TRY IT — Reproduce exactly the lines below from the one containing "163 115 123]" through the one containing "J_300: [116 137", including both, and nothing else.

** MATERIAL PROVIDED follows **

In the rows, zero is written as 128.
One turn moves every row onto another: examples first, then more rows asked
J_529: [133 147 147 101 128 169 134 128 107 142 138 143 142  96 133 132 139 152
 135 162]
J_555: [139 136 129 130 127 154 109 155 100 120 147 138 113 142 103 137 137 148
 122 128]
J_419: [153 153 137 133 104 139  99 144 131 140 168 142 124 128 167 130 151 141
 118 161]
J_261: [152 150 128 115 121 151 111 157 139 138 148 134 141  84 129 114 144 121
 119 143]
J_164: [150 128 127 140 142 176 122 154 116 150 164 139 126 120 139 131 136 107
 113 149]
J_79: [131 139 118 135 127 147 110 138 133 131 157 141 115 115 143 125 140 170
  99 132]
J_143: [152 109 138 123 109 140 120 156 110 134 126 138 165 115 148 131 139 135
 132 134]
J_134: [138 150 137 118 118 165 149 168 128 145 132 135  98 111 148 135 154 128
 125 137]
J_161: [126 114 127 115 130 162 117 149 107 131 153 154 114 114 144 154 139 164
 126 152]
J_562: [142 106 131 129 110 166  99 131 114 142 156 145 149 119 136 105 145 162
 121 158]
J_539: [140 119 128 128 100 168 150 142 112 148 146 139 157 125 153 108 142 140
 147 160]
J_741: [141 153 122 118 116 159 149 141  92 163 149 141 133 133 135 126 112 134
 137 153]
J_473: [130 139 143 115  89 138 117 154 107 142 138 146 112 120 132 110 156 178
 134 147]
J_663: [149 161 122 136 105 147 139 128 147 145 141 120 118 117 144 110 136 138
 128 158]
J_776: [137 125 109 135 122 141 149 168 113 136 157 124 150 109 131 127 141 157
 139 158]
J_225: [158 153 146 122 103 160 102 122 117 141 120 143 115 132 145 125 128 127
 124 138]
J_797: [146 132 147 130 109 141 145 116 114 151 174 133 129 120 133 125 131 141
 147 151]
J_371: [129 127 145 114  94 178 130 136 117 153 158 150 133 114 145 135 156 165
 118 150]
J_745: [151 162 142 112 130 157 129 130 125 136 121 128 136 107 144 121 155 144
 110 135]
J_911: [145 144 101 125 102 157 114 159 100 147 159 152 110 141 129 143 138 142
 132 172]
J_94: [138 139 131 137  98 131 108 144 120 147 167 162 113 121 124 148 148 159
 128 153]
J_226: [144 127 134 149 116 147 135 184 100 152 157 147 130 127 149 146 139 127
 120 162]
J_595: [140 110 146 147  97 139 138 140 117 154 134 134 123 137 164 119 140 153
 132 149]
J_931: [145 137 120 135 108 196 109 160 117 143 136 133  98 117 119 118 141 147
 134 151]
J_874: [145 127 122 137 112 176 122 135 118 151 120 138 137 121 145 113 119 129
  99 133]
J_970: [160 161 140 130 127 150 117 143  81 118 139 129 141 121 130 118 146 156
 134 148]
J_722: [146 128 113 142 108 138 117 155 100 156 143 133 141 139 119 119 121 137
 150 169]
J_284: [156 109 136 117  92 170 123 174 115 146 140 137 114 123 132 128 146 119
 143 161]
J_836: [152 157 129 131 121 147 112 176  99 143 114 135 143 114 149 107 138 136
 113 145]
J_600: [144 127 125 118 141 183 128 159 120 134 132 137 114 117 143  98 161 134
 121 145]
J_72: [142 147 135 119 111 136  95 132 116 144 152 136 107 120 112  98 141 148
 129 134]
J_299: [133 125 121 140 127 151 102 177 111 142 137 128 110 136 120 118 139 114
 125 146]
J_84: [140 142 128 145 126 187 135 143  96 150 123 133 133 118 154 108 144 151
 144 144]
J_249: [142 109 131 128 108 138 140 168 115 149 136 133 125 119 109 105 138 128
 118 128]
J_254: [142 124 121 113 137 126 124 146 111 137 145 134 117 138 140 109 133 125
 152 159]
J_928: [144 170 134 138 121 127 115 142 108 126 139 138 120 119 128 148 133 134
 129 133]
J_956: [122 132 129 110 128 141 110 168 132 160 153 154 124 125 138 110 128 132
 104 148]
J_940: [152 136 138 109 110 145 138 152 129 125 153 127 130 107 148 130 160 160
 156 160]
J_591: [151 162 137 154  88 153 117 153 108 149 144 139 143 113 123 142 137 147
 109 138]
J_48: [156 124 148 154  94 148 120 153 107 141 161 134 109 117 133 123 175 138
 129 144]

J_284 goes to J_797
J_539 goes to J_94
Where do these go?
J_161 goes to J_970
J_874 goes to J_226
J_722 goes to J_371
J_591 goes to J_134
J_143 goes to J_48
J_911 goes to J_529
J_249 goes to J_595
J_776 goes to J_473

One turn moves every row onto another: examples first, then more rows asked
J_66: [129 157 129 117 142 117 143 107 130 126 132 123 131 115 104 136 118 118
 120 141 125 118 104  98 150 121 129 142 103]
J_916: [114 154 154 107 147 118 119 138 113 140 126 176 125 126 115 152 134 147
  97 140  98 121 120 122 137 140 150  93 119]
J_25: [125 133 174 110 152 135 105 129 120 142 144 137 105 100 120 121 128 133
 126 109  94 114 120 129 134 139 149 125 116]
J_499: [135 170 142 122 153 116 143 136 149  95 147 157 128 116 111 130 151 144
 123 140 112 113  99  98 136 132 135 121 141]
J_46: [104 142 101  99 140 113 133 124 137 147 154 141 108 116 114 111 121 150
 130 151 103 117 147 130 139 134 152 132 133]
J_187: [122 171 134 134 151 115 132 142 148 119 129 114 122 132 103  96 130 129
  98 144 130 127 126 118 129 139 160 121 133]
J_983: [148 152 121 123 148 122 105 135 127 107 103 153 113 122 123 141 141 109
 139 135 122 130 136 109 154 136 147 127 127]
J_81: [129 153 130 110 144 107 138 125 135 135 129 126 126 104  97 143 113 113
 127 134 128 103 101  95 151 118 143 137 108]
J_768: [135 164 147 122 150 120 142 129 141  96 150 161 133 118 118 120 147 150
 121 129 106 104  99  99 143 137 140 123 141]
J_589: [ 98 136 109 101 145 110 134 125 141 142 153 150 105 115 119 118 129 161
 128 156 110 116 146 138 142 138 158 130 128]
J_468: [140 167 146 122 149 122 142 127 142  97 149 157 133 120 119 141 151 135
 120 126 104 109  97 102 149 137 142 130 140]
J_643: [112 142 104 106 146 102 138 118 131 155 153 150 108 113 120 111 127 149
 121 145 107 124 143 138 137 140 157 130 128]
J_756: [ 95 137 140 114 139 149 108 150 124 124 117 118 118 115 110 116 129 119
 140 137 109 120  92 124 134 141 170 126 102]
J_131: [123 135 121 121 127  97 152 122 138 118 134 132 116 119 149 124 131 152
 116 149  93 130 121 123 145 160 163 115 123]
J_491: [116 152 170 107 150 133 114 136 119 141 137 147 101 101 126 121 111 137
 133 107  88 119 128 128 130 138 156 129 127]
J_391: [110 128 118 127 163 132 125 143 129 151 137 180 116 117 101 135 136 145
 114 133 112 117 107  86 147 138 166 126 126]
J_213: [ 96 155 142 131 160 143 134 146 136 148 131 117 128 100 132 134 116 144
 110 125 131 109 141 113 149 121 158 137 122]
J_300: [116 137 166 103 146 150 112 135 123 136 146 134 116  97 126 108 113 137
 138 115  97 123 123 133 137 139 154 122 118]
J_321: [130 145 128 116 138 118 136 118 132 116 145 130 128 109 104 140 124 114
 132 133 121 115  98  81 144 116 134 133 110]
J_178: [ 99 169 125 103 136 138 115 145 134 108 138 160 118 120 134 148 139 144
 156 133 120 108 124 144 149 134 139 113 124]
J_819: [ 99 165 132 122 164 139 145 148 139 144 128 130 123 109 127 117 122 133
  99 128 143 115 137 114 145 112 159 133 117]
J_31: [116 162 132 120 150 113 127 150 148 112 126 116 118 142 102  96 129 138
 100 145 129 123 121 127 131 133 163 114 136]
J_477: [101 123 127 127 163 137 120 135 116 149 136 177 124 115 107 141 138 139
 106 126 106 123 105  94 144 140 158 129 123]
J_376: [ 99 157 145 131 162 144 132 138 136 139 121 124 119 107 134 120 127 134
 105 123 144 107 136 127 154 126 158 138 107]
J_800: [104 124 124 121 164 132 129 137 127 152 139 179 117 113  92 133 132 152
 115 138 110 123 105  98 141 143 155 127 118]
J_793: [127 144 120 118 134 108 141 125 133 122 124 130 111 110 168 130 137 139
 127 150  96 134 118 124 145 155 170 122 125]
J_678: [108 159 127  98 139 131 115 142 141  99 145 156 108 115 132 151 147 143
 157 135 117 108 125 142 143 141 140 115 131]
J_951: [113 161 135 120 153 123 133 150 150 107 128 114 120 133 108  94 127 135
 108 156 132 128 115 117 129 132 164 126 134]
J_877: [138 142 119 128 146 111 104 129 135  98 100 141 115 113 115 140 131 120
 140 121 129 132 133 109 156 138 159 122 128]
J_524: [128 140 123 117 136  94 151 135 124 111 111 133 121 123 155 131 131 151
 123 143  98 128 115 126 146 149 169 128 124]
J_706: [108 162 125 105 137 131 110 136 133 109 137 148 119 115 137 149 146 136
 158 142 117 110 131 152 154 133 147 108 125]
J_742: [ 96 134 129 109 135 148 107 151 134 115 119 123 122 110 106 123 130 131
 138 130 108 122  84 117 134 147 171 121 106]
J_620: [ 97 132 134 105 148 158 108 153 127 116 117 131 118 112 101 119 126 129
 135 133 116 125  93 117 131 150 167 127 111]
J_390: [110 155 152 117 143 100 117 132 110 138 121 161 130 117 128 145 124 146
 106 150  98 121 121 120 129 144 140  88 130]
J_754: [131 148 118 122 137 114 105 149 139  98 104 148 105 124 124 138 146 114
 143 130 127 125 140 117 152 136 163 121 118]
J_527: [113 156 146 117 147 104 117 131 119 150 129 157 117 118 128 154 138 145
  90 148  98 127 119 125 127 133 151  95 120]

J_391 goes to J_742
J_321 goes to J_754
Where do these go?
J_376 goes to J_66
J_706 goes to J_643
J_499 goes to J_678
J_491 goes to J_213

** End of MATERIAL PROVIDED **

EXPECTED ANSWER —
 116 149  93 130 121 123 145 160 163 115 123]
J_491: [116 152 170 107 150 133 114 136 119 141 137 147 101 101 126 121 111 137
 133 107  88 119 128 128 130 138 156 129 127]
J_391: [110 128 118 127 163 132 125 143 129 151 137 180 116 117 101 135 136 145
 114 133 112 117 107  86 147 138 166 126 126]
J_213: [ 96 155 142 131 160 143 134 146 136 148 131 117 128 100 132 134 116 144
 110 125 131 109 141 113 149 121 158 137 122]
J_300: [116 137 166 103 146 150 112 135 123 136 146 134 116  97 126 108 113 137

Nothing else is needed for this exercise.